=== YOUR OBJECTIVE ===
Search the records for the string "same". Copy each line where it occurs.

Extracted data entries:
======
Each row below holds a small network's activations on one input, seen along a few directions.
In each table, some parts of the input vary, and every possible input appears once, in random order.
A made-up example of a description, with smaller parts first: one of 2 separate values, together with either a single point or one of 11 places around a ring or (one of 5 places around a ring, together with one of 6 places along a line).
Shared parts are said once, and a part with two or three values counts as separate values.

Other details of the inputs vary at random and push rows far along three fixed directions, the same in every table; ignore that.

Table:
r1: [  2   6 -25  11  36  10 -12 -29 -11  17  -2  -1]
r2: [-13  -2  15  -4 -24 -11  11  39  16  -8   7  -3]
r3: [ -9 -15 -41   2 -19 -11   6  10 -45 -12   6 -10]
r4: [-12 -11  14  10  -3  -4  -5  27  12   1   0  -3]
r5: [ -7   7 -28  -4  18  -3   5  -8   0   9   0  -2]
r6: [ 14  16  35   5  -9   7 -31 -30   9  -5   1   8]
r7: [  2  -8   7   1 -11  11  -4  24   9  -4  -6  -9]
r8: [ 3  4 25  2 -8 -1 -9 -5  7 -8 -1 12]
r9: [-28 -35 -49   8  28  -1  15  37  14  17  -9  -7]
r10: [  8 -20 -13  -9   0   5  25  13   1  -8  -7  -1]
r11: [ -1   4  20   9   4  -7 -23 -22  17   3  -3  13]
r12: [-20  23  15  13  11 -16 -52 -37  24  20   4   3]
r13: [ -7  11   4  13 -27 -12 -45 -41 -31  -7   1 -14]
r14: [  5 -21 -11 -11  -4   7  20  19   7 -11 -10  -2]
r15: [ 14   7 -25   0  37   1  21 -26 -32  13  -3   8]
r16: [ -2   0  11   0 -46 -15 -11  13 -43 -25  13  -4]
r17: [  6  13  -5 -17  -4  -2  54  23 -35 -10  12  15]
r18: [ -3  13   9  -2  -6  -2 -26 -20  16   9   2  -8]
r19: [ -4  -7  10 -13 -30   2   7  31  23 -12   0 -17]
r20: [-24  -9 -19   3  -1   2 -14  21  29   7  -1 -11]
r21: [ -1   7 -22 -10  12   8   4 -16  -5   6  -1  -9]
r22: [ 12  10  -7 -21  -6  -5  60  20 -32  -9   8  12]
r23: [-13 -26 -16   7   4   2 -15  23  30  11 -13 -18]
r24: [  8  11 -12 -13   7  -4  38  -1 -25   1   9   9]
r25: [-11 -26 -27   7  13   6 -20  -5  32  10  -9 -15]
r26: [  6  21  41  16   2  -6 -46 -29   9   5  -1   0]
r27: [  9   3 -27   3  31  11  19 -28 -24   8   6  14]
r28: [ 19  -3  -9  -5   9   1  41  -1 -22  -9   4  15]
r29: [ 16  26  27   5   5   6   4 -31 -26  -6  15  25]
r30: [-18 -21 -26 -11 -10  -4  10  37  30   4 -11 -15]
r31: [ -9 -14  12   8  -6  -4   3  21  18  -6   2   7]
r32: [-25 -36 -15   6  -8   1  11  54  34  -8  -7   0]
r33: [ -1  14  41  -6 -41   1 -22  20  27 -15   1  -9]
r34: [-10   9  16  -3 -15  -4 -32  -1  29   2  -6  -8]
r35: [  4   2 -15   4  27   1 -14 -31  -4  21 -10   1]
r36: [  9  19  11  -2 -25 -17 -10 -21 -70 -19  23   9]
r37: [-24 -27 -54  20  49   0 -53 -42  44  37 -16 -10]
r38: [ -1 -17  18   1 -21  -6   5  34  29 -16  -7   2]
r39: [  3  11  40 -11 -34  -6 -12   9  21 -14   0 -10]
r40: [-12  -9 -22   7 -28 -11 -22  -6 -31  -7   1 -13]
r41: [  3 -16  11  -7 -24  10   6  31  19 -18  -6  -7]
r42: [ -2  28  13   4   1  -1 -33 -30   9   7   7  -2]
r43: [  8  11 -36 -11  30  -1  20 -35 -24  20   1   3]
r44: [ -9  10  18  15   8   4 -31 -10   4   8   4   1]
r45: [ -7 -11 -43   3  43   9 -14 -30   0  22 -14 -13]
r46: [ 2 -7  8 -3 -9  6  0 20  7 -4 -9 -6]
r47: [  8   0  16  -2  -1  -2 -22 -25  17   1  -9   3]
r48: [-29 -21 -57  27  51   7 -56 -37  42  33 -12 -11]
r49: [ 28  22  28  -9   1  -3   5 -41 -21  -3   0  23]
r50: [-13   1   3   0 -10  -4  -7  13  18   3   6  -6]
r51: [ -1  10  25  -3 -28  -4  -4  20  17 -12   7  -6]
r52: [-31 -25 -54   3  19  -1  13  26  19  18   4 -11]
r53: [ 26  18  30  -7 -10   1  22  -7 -22 -20   4  20]
r54: [  8   7  -9   3  28  -4  23 -28 -24   6   5  25]
r55: [ 15  12  34   1 -10   0  22  -4 -20 -13  15  21]
r56: [  6  -2  49   0 -37   5 -19  25  22 -16  -3 -16]
r57: [ 29  25  28 -10   6   2   5 -38 -33  -1  -2   7]
r58: [  7  28  34  -8 -12  -3 -29 -31   7  -2  -1  -4]
r59: [-11   6   7  -4 -12  -6  -4  18  15  -3   1  -1]
r60: [ -2  23  45  12  -1  -4 -34 -19  -1   1   4   8]
r61: [  8  -5 -19  -8  14   7  45  17 -31  -2   0   7]
r62: [ 28  -4  -3 -20  -8   7  60  17 -33 -19  -1  17]
r63: [ 11  16 -34 -16  32   0  21 -46 -28  17  -1   4]
r64: [ -1  16  45  -5 -36 -13 -14  21  27 -14   1  -2]
r65: [-18   1 -22  10  19  -8 -33 -20  28  19  -3 -11]
r66: [  6  -1  49  -1 -31  -1 -21  20  22 -14  -7 -15]
r67: [ -5  -1 -25   9  38  -2  -9 -27  -6  24  -5   4]
r68: [ 18  -1   1 -10  -2  10  54  26 -37  -9   9   8]
r69: [  3 -11  12  -2 -16  13  -3  27  11 -10  -7 -17]
r70: [  9 -25 -40  -9  10  13  51  34 -19   2  -3  -7]
r71: [  6   6 -31   3  38  12  13 -25 -32  17   3   7]
r72: [ 11  12  34   8  -6   0 -12 -19   3  -5   9  12]
r73: [-18 -42 -13   2 -14  -2  19  60  36 -11  -8  -5]
r74: [  4 -19 -39  -7  16   8  49  35 -21  -3  -6   0]
r75: [-11 -31 -20   5  -1   6  -9  19  35   4  -9 -10]
r76: [ 20   1 -11  -5   9   6  40  -5 -26  -7   8  13]
r77: [ 27  19  33  -2  -9   4  20  -1 -30 -12  10   7]
r78: [ 21  26  32   3  10  -1   1 -31 -33   3   7  15]
r79: [-30 -18 -18   0 -14   1   7  57  29  -2   3 -11]
r80: [ -8   7  15  16  13   0 -27 -15   4  14   7   1]
Each input here is: one of 5 places along a line, together with either a single point or (one of 3 separate values, together with one of 5 places around a ring).
Q: Changing only the place on the line of 5 turns r32 into r62. The same change can be made to r60. Which row results?
A: r46
Q: Changing only the place on the line of 5 turns r72 into r25. The same change can be made to r68. Which row results?
A: r56
Q: Which other rows does r49 become when the place on the line of 5 takes its other values? List them by row number.
A: r11, r38, r47, r54
Q: Which other rows does r5 become when the choice among 3 separate values takes its other values? List them by row number.
A: r53, r74
Q: Which other rows does r71 become when the place on the ring of 5 takes its other values? List them by row number.
A: r61, r67, r68, r78
Q: Which other rows does r4 become when the choice among 3 separate values takes its other values? List them by row number.
A: r2, r31

Table:
r81: [  0   3  31  -2 -23  -2  -4  19  15 -12   0   0]
r82: [ -5  -9  -5   1 -15  -5   7  19 -15  -9   2  -4]
r83: [  0   7  30  -2 -24  -3  -8  14  10 -11   4  -3]
r84: [  1   4  31  -3 -20  -3  -3  17  17  -9   0  -1]
r85: [  1   1 -16  -4  14   2  16  -6  -8   7   2   2]
r86: [-13  -1   7   9  -7  -3 -32   1  26   3  -2  -8]
r87: [  6  -4 -12   0  20   2  17  -5  -6   6  -2   7]
r88: [ 0 -9 -4  0 -7  2 12 18 -2 -6  1 -1]
r89: [-13   2  -9  11  13  -2 -35 -23  17  15  -2  -6]
r90: [  3  -4 -15   1  16   3  15  -6 -10   4   0   6]
r91: [  2   8  31  -1 -25  -2  -8  14   8 -14   4   0]
r92: [-16   1   6   7 -13 -10 -35  -2  10   2   1 -12]
r93: [-11  -3  -5  11  18   0 -31 -18  23  15  -5  -2]
r94: [  1  -2 -17  -1  13   4  13  -5 -13   5   2   4]
r95: [  5  -4 -13   1  18   3  16  -5  -8   4  -1   7]
r96: [  3   0 -15  -3  17   2  16  -5  -6   5   0   6]
r97: [  1   1 -19  -3  10   1  13  -6 -12   6   3   0]
r98: [ 19 -10 -19 -10  11  17  10  -8 -11   2 -15 -15]
r99: [  0   6  31  -1 -25  -2  -8  15   9 -13   3  -1]
r100: [ 12   0  15 -13 -15   1  38  31  -5 -15   1   8]
r101: [-13   1  -7  10  16  -2 -33 -20  23  15  -4  -4]
r102: [-14   2  -8   9  14  -2 -34 -22  20  16  -2  -7]
r103: [-3 -5 -5 -4 -6  1 13 19  3 -5  0 -1]
r104: [  0  10  28  -1 -32  -9 -12  10  -9 -15   5  -2]
r105: [  2  -3 -15  -1  15   4  14  -5 -10   5   1   5]
r106: [-3 -5 -4 -3 -6  2 14 18  2 -4  0 -1]
r107: [ -6  -5  -7  -2 -16  -6   8  19 -14  -8   3  -5]
r108: [  4   0 -14  -4  18   2  18  -5  -5   8  -2   6]
r109: [ 59  54  56 -16 -14   2  -9 -95 -58 -16   6  21]
r110: [ -1 -10  -3   0  -6   2  12  19  -1  -7   1   0]
r111: [  5  -2 -13  -2  18   3  17  -4  -6   7  -1   7]
r112: [  2  -4 -16   1  14   3  13  -6 -13   3   1   4]
r113: [-1 -8 -5 -1 -7  2 12 18 -2 -4  2 -1]
r114: [  3   0 -15  -3  17   2  17  -6  -7   6  -1   5]
r115: [-17   1 -12  14   8  -7 -44 -26   2  14   0  -7]
r116: [-2 -8 -4 -2 -7  2 11 20 -1 -6  2 -1]
r117: [-13  -5  10   5  -2  -3 -25   7  37   7  -6  -7]
Q: Describe the family of inputs behind these rows.
A: either one of 2 separate values or (one of 5 places along a line, together with either a single point or one of 6 places along a line)
Q: Which other rows does r108 become when the place on the line of 5 takes its other values? List them by row number.
A: r87, r100, r111, r117
Q: Which other rows does r86 become when the place on the line of 6 takes its other values? List them by row number.
A: r91, r96, r100, r101, r103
======
=== OUTPUT BELOW ===
Other details of the inputs vary at random and push rows far along three fixed directions, the same in every table; ignore that.
Q: Changing only the place on the line of 5 turns r32 into r62. The same change can be made to r60. Which row results?
Q: Changing only the place on the line of 5 turns r72 into r25. The same change can be made to r68. Which row results?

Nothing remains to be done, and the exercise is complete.